[Start of Attachment]
W =
[[105 149 140 134]
 [130 120 157 110]]
Indices start at 1.
(1, 1)	105
(1, 2)	149
(2, 3)	157

M =
[[123 116 114 124 132 113 133 125 118 114 131 131 118 118 114 115]
 [128 137 136 127 114 139 114 124 134 138 116 115 128 130 138 133]
 [135 116 113 135 150 114 153 141 123 112 151 148 122 122 114 116]
 [148 155 145 147 114 154 117 143 155 153 127 114 130 130 154 139]
 [121 135 139 121 113 138 110 117 130 139 110 114 133 134 138 137]
 [118 108 111 119 141 106 141 123 110 107 135 140 122 122 106 115]
 [144 135 125 142 125 133 130 144 141 131 136 123 119 119 134 121]
 [126 141 140 124 104 144 103 120 136 143 107 105 129 130 143 136]
 [117 123 128 119 127 122 124 117 119 125 122 128 132 130 123 130]
 [128 126 132 125 130 132 130 129 128 130 127 131 132 135 130 131]]
Indices start at 1.
row 1 col 1	123
row 10 col 11	127
row 2 col 1	128
row 2 col 11	116
row 9 col 6	122
row 3 col 12	148
row 9 col 12	128
row 8 col 3	140
row 10 col 5	130
row 9 col 7	124
row 5 col 11	110
row 2 col 6	139
row 2 col 7	114
row 8 col 7	103
row 4 col 12	114
row 9 col 10	125
row 6 col 12	140
row 1 col 9	118
row 5 col 13	133
row 6 col 4	119
row 5 col 7	110
row 9 col 1	117
row 3 col 9	123
row 7 col 4	142
row 8 col 16	136
row 10 col 14	135
row 3 col 15	114
row 6 col 2	108
row 8 col 13	129
row 3 col 5	150
row 3 col 13	122
row 2 col 10	138
row 7 col 2	135
row 2 col 3	136
row 5 col 12	114

B =
array([[115, 141, 113, 121, 117, 130, 133],
       [133, 131, 136, 129, 136, 130, 124],
       [134, 128, 138, 131, 137, 129, 123],
       [133, 130, 137, 130, 136, 130, 123],
       [150, 105, 142, 133, 136, 124, 125],
       [129, 138, 128, 124, 131, 131, 126],
       [140, 116, 142, 135, 139, 126, 123],
       [133, 130, 136, 129, 136, 130, 123],
       [137, 121, 141, 133, 139, 128, 123],
       [129, 138, 128, 123, 130, 131, 126],
       [130, 136, 130, 125, 132, 131, 126],
       [130, 137, 129, 124, 131, 131, 126],
       [142, 113, 143, 135, 138, 126, 123],
       [143, 112, 143, 134, 138, 126, 124]])
Indices start at 1.
(1, 1)	115
(7, 1)	140
(11, 6)	131
(4, 3)	137
(11, 4)	125
(13, 7)	123
(14, 3)	143
(8, 6)	130
(13, 4)	135
(6, 5)	131
(10, 3)	128
(13, 3)	143
(10, 5)	130
(9, 6)	128
(5, 6)	124
(8, 3)	136
(4, 2)	130
(1, 3)	113
(3, 5)	137
(3, 6)	129
(13, 6)	126
(1, 2)	141
(8, 2)	130
(6, 4)	124
(13, 2)	113
(8, 7)	123
(14, 5)	138
(11, 2)	136
(2, 2)	131
(5, 4)	133
(3, 2)	128
(8, 5)	136
(12, 4)	124
(14, 6)	126
(4, 6)	130

grid =
[[136 125 133 122 129 123 138 133 128 121 127 126 124 124 127]
 [129 127 119 134 122 134 126 123 128 133 129 132 137 137 123]
 [136 130 135 120 132 118 128 121 131 118 131 138 118 120 134]
 [123 129 123 133 132 133 117 124 128 133 128 132 134 131 134]
 [127 125 129 123 129 126 142 130 127 127 125 124 125 121 117]
 [135 125 131 119 133 119 143 128 128 121 127 128 120 118 122]
 [127 130 128 131 130 129 119 131 129 128 132 126 128 131 136]
 [121 130 133 124 130 126 129 123 131 127 126 132 121 116 124]
 [126 131 125 132 131 129 115 125 131 129 130 133 129 131 139]
 [114 130 149 127 130 131 125 150 126 127 130 114 117 118 131]
 [137 128 138 118 131 118 132 124 131 116 131 135 117 118 132]]
Rows and columns are counted from 1.
(1, 1) => 136
(1, 11) => 127
(5, 14) => 121
(7, 12) => 126
(1, 14) => 124
(10, 1) => 114
(9, 1) => 126
(5, 7) => 142
(3, 10) => 118
(6, 8) => 128
(7, 5) => 130
(1, 15) => 127
(8, 5) => 130
(5, 3) => 129
(3, 11) => 131
(9, 6) => 129
(7, 10) => 128
(11, 5) => 131
(8, 11) => 126
(1, 9) => 128
(11, 13) => 117
(3, 12) => 138
(4, 5) => 132
(11, 4) => 118
(1, 4) => 122
(11, 8) => 124
(10, 10) => 127
(11, 15) => 132
(5, 1) => 127
(8, 10) => 127
(2, 4) => 134
(4, 1) => 123
(1, 10) => 121
(6, 4) => 119
(11, 9) => 131
(10, 5) => 130

m =
[[131 131 127 124 132 131 126 117]
 [128 127 125 134 126 128 126 124]
 [102 129 117 125 131 130 126 145]
 [129 130 126 127 127 130 129 125]
 [137 132 124 129 126 128 130 131]
 [128 127 127 128 124 127 130 126]]
Indices start at 1.
(1, 1): 131
(3, 3): 117
(4, 6): 130
(1, 2): 131
(2, 2): 127
(5, 7): 130
(5, 1): 137
(4, 3): 126
(1, 7): 126
(2, 8): 124
(2, 6): 128
(4, 4): 127
(2, 4): 134
(2, 1): 128
(2, 7): 126
(1, 6): 131
(6, 5): 124
(3, 5): 131

x =
[[129 145 127 130 125 118 110 118 133 124 115 120 132 131]
 [127 129 110 141 123 136 125 102 126 127 107 134 142 140]
 [128 112 136 136 125 114 141 118 132 143 143 124 124 129]
 [134 131 119 124 138 135 119 117 130 130 114 120 138 134]]
Indices start at 1.
(1, 1) = 129
(4, 5) = 138
(2, 10) = 127
(3, 11) = 143
(2, 9) = 126
(2, 13) = 142
(2, 3) = 110
(4, 1) = 134
(3, 2) = 112
(4, 7) = 119
(1, 2) = 145
(3, 13) = 124
(2, 5) = 123
(1, 11) = 115
(1, 3) = 127
(3, 4) = 136
(3, 9) = 132
(1, 5) = 125
(4, 13) = 138
(2, 2) = 129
[End of Attachment]
[WHAT YOU ARE ASKED TO DO] Retype only the lines running from the line with "(4, 3): 126" to the end of the listing, including both of those lines.

[PROBLEM SOLUTION]
(4, 3): 126
(1, 7): 126
(2, 8): 124
(2, 6): 128
(4, 4): 127
(2, 4): 134
(2, 1): 128
(2, 7): 126
(1, 6): 131
(6, 5): 124
(3, 5): 131

x =
[[129 145 127 130 125 118 110 118 133 124 115 120 132 131]
 [127 129 110 141 123 136 125 102 126 127 107 134 142 140]
 [128 112 136 136 125 114 141 118 132 143 143 124 124 129]
 [134 131 119 124 138 135 119 117 130 130 114 120 138 134]]
Indices start at 1.
(1, 1) = 129
(4, 5) = 138
(2, 10) = 127
(3, 11) = 143
(2, 9) = 126
(2, 13) = 142
(2, 3) = 110
(4, 1) = 134
(3, 2) = 112
(4, 7) = 119
(1, 2) = 145
(3, 13) = 124
(2, 5) = 123
(1, 11) = 115
(1, 3) = 127
(3, 4) = 136
(3, 9) = 132
(1, 5) = 125
(4, 13) = 138
(2, 2) = 129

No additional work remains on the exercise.